Please restate each entry word for word.

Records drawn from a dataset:

============================================================

Each row has a class, written after it.
[  7   3   9   2  -8 -15  -2  -3  11 -16  10   3  -8   2  -6  -9  12  -6
   6  -3   7   2   4   4  -8  -6 -13  -2  -4  -7  -2  -1  11   3   6  -2]  G
[-16  -8  -5   1   0 -28 -13 -21   8   3  13   1  13  29   9  -5   6   4
  12   2  10  15  -2 -24   3   6  10  -9   8   1   2  13 -18 -12   3  -4]  B
[ 31  21  21 -38 -35  -5   4   5  14   0 -16  36   3 -11   1 -22   1   7
  -6 -19 -25  -7   0  25  -6 -39 -25   4 -14  11   6 -19  45 -14  -6 -18]  J
[  2  14 -15  10  14   3   0 -12   2  10 -13  -3  -9   0   5   6  -7  -4
  -4 -10  -1  15  -4 -10 -12  -2   3  13  -1  14   9   2  -6  -3  -7  33]  E
[-34   6 -17  -3  -9   9  13  -6  -1   0   3   6   8 -17  -2  21 -34  -2
   5  -7   2  16  16  -8 -19   4   9   1   5  86   6  15 -13 -35  -1  -3]  E
[ 27   9  -3  18  10 -40  -7  32  -4 -37  28  -6  -6 -18  -1  22   6 -23
  -3 -17 -10   3   6  -3 -30  -5  -5 -32  23  25  -8 -12 -18 -31  -9 -15]  N
[ 17   0   5  13   0  -1  -5   2   1  -3  10  -7  -8  -3  18   6  -7   9
   2  -8 -13  -8  -8  -9   4 -12  13   5   3  -3  -5 -11  -1  27   5  -1]  N
[-41 -40 -51  26  -3  12  -3 -70   7   3 -26   4 -23   7  59 -12 -56  29
 -20  -4 -27 -18 -38 -26  14 -11  15  16   7 -23  20 -38 -81  65  -6  19]  N
[  3   1 -19   4   5   6   5  -3   6  -5  -5   1  -2  -2  -5   1   4   0
   6  -2   5  18  -4  -4  -2   2   4   0   6   1  -2  -4  -2  -5   1   5]  B
[  8  -5  11  29   8  18  28   2  -5   3 -25   5 -23 -34 -41  19  17   1
 -19 -13 -32  16 -10  -8 -18   4   5  35  23  92 -21   2   2 -16  50  70]  G
[ 20 -16   6  -9 -12  15   4  16  -5 -37  -2  -2 -21 -15   5  -4  -4  -1
   8 -11 -20 -11   2   9 -15  -5  -2 -12   8  17 -20 -10  24  10  18  -9]  T
[ -2  -5  -2  -8  10  43  11 -16  15  -3 -17   8  11  -3   3 -18 -16 -20
   9 -12  -2  30  -3  -5 -41  16  -4  18  -2  30  -7   5  41   4  25 -19]  T
[ -9  -1   4  -5  -2   3 -11  13  -7   9   5  -5   3   2 -12  -1   7   8
   6   8  23 -13   9   6   0  -5   6   4  -5 -16   0   9   2   6  -1 -20]  G
[  4   6  -4   1  18 -16  -9  -2  -5  38  -8  -3 -10   7   0   0  -5   6
   7   1  24  13   6  -9 -13 -10   0   4   2  -6   7   6  12  -5 -13 -10]  E
[ 35 -12  10 -33  22   0 -32  -8  -3 -11   6  -5 -26   8  29  16 -11  16
   2 -31   3  10 -12  -6  22 -41   1 -20   5 -49 -15 -30 -19  41  15 -31]  N
[ 17   2  15 -23 -16   4  -5  15  -6   3  16 -10  -7  15  -5  -3  -3  23
  18   3 -10  -8   1   6   6 -25  10  12  -8  -8  -1  -3  23  11  -4 -34]  J
[  2  14  -5 -12  10  -9   1 -12  -7   8  11   2 -10 -10  13  21 -18  -1
 -17 -20  11  -4 -14  13  -5  -9 -11  -4  10 -18   4 -16  -3   3   2  17]  D
[ -5   0  -5 -17  12  10   2  -2  -8   0  -1  -3 -14 -11   0  19 -18  -3
   1  -6  14   4   8  21 -17  -4  11   6  -3 -14   1   2  16  -4  -6  -1]  T
[-24  12 -45  27  13 -19  -8  -1  -3  22   9  -4  12  -3 -39 -11  30 -26
 -17  17  49   3 -10 -17 -10  16  10  -1  -7  -8  15  31 -67 -27   8  43]  N
[  5  24  17 -26  27  38 -25 -29 -24  46 -19 -10  -1  -2  -3  28   3  20
   7 -12  10  20   4  24   4  -1 -11  27 -12  14   0  10  25  16   7  38]  F
[ 10   1   7   4  -5   6  -6   5  -5 -15  16  -3 -18   1   5   3  -4  16
   4  -2   5 -17  -6   0  16 -17   1   3  -3 -17   0 -11   3  20  12 -24]  F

============================================================

- Task answer
Each row has a class, written after it.
[  7   3   9   2  -8 -15  -2  -3  11 -16  10   3  -8   2  -6  -9  12  -6
   6  -3   7   2   4   4  -8  -6 -13  -2  -4  -7  -2  -1  11   3   6  -2]  G
[-16  -8  -5   1   0 -28 -13 -21   8   3  13   1  13  29   9  -5   6   4
  12   2  10  15  -2 -24   3   6  10  -9   8   1   2  13 -18 -12   3  -4]  B
[ 31  21  21 -38 -35  -5   4   5  14   0 -16  36   3 -11   1 -22   1   7
  -6 -19 -25  -7   0  25  -6 -39 -25   4 -14  11   6 -19  45 -14  -6 -18]  J
[  2  14 -15  10  14   3   0 -12   2  10 -13  -3  -9   0   5   6  -7  -4
  -4 -10  -1  15  -4 -10 -12  -2   3  13  -1  14   9   2  -6  -3  -7  33]  E
[-34   6 -17  -3  -9   9  13  -6  -1   0   3   6   8 -17  -2  21 -34  -2
   5  -7   2  16  16  -8 -19   4   9   1   5  86   6  15 -13 -35  -1  -3]  E
[ 27   9  -3  18  10 -40  -7  32  -4 -37  28  -6  -6 -18  -1  22   6 -23
  -3 -17 -10   3   6  -3 -30  -5  -5 -32  23  25  -8 -12 -18 -31  -9 -15]  N
[ 17   0   5  13   0  -1  -5   2   1  -3  10  -7  -8  -3  18   6  -7   9
   2  -8 -13  -8  -8  -9   4 -12  13   5   3  -3  -5 -11  -1  27   5  -1]  N
[-41 -40 -51  26  -3  12  -3 -70   7   3 -26   4 -23   7  59 -12 -56  29
 -20  -4 -27 -18 -38 -26  14 -11  15  16   7 -23  20 -38 -81  65  -6  19]  N
[  3   1 -19   4   5   6   5  -3   6  -5  -5   1  -2  -2  -5   1   4   0
   6  -2   5  18  -4  -4  -2   2   4   0   6   1  -2  -4  -2  -5   1   5]  B
[  8  -5  11  29   8  18  28   2  -5   3 -25   5 -23 -34 -41  19  17   1
 -19 -13 -32  16 -10  -8 -18   4   5  35  23  92 -21   2   2 -16  50  70]  G
[ 20 -16   6  -9 -12  15   4  16  -5 -37  -2  -2 -21 -15   5  -4  -4  -1
   8 -11 -20 -11   2   9 -15  -5  -2 -12   8  17 -20 -10  24  10  18  -9]  T
[ -2  -5  -2  -8  10  43  11 -16  15  -3 -17   8  11  -3   3 -18 -16 -20
   9 -12  -2  30  -3  -5 -41  16  -4  18  -2  30  -7   5  41   4  25 -19]  T
[ -9  -1   4  -5  -2   3 -11  13  -7   9   5  -5   3   2 -12  -1   7   8
   6   8  23 -13   9   6   0  -5   6   4  -5 -16   0   9   2   6  -1 -20]  G
[  4   6  -4   1  18 -16  -9  -2  -5  38  -8  -3 -10   7   0   0  -5   6
   7   1  24  13   6  -9 -13 -10   0   4   2  -6   7   6  12  -5 -13 -10]  E
[ 35 -12  10 -33  22   0 -32  -8  -3 -11   6  -5 -26   8  29  16 -11  16
   2 -31   3  10 -12  -6  22 -41   1 -20   5 -49 -15 -30 -19  41  15 -31]  N
[ 17   2  15 -23 -16   4  -5  15  -6   3  16 -10  -7  15  -5  -3  -3  23
  18   3 -10  -8   1   6   6 -25  10  12  -8  -8  -1  -3  23  11  -4 -34]  J
[  2  14  -5 -12  10  -9   1 -12  -7   8  11   2 -10 -10  13  21 -18  -1
 -17 -20  11  -4 -14  13  -5  -9 -11  -4  10 -18   4 -16  -3   3   2  17]  D
[ -5   0  -5 -17  12  10   2  -2  -8   0  -1  -3 -14 -11   0  19 -18  -3
   1  -6  14   4   8  21 -17  -4  11   6  -3 -14   1   2  16  -4  -6  -1]  T
[-24  12 -45  27  13 -19  -8  -1  -3  22   9  -4  12  -3 -39 -11  30 -26
 -17  17  49   3 -10 -17 -10  16  10  -1  -7  -8  15  31 -67 -27   8  43]  N
[  5  24  17 -26  27  38 -25 -29 -24  46 -19 -10  -1  -2  -3  28   3  20
   7 -12  10  20   4  24   4  -1 -11  27 -12  14   0  10  25  16   7  38]  F
[ 10   1   7   4  -5   6  -6   5  -5 -15  16  -3 -18   1   5   3  -4  16
   4  -2   5 -17  -6   0  16 -17   1   3  -3 -17   0 -11   3  20  12 -24]  F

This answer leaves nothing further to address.